**WHAT YOU WILL DO:**
Could you set down exactly the lines in the records below between the line holding "-1, 13, 16, 6" and the line holding "-6, -12, -16", inclusive?

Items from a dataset
____

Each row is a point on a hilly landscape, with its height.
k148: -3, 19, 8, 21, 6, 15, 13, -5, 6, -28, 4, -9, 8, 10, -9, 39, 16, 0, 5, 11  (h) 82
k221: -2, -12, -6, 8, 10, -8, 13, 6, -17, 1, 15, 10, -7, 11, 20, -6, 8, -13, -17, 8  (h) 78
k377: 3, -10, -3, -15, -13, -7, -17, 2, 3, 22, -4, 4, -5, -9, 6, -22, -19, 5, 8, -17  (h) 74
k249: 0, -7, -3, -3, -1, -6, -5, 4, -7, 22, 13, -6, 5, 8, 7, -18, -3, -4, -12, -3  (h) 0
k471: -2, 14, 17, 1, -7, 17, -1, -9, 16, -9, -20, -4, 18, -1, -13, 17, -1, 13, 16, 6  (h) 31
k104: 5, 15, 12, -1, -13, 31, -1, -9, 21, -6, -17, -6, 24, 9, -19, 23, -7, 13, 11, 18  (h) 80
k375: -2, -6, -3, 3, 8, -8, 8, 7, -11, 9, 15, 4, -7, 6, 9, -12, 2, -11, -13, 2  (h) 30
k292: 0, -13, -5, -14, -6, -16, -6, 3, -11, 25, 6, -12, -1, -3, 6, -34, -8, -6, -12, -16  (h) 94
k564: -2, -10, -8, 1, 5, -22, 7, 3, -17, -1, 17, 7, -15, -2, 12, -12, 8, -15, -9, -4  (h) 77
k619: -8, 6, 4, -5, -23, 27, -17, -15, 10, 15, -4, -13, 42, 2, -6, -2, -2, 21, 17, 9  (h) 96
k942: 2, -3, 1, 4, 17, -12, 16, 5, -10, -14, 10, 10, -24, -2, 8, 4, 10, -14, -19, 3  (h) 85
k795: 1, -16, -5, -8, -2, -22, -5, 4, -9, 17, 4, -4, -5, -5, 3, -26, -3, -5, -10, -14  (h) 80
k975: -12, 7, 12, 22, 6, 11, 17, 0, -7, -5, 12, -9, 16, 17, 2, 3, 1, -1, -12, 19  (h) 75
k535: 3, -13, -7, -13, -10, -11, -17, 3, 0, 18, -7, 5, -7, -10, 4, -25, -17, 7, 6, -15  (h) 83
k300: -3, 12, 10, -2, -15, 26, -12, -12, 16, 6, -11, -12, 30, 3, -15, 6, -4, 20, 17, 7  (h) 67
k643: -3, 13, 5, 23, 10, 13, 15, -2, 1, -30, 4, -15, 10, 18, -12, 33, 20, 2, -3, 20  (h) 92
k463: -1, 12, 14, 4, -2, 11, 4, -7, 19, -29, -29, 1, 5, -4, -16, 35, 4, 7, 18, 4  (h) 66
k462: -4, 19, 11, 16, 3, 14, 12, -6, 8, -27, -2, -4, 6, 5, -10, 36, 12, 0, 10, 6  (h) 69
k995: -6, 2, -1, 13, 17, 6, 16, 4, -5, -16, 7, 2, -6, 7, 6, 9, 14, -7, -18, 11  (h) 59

____

**OUTPUT OF THE TASK:**
k471: -2, 14, 17, 1, -7, 17, -1, -9, 16, -9, -20, -4, 18, -1, -13, 17, -1, 13, 16, 6  (h) 31
k104: 5, 15, 12, -1, -13, 31, -1, -9, 21, -6, -17, -6, 24, 9, -19, 23, -7, 13, 11, 18  (h) 80
k375: -2, -6, -3, 3, 8, -8, 8, 7, -11, 9, 15, 4, -7, 6, 9, -12, 2, -11, -13, 2  (h) 30
k292: 0, -13, -5, -14, -6, -16, -6, 3, -11, 25, 6, -12, -1, -3, 6, -34, -8, -6, -12, -16  (h) 94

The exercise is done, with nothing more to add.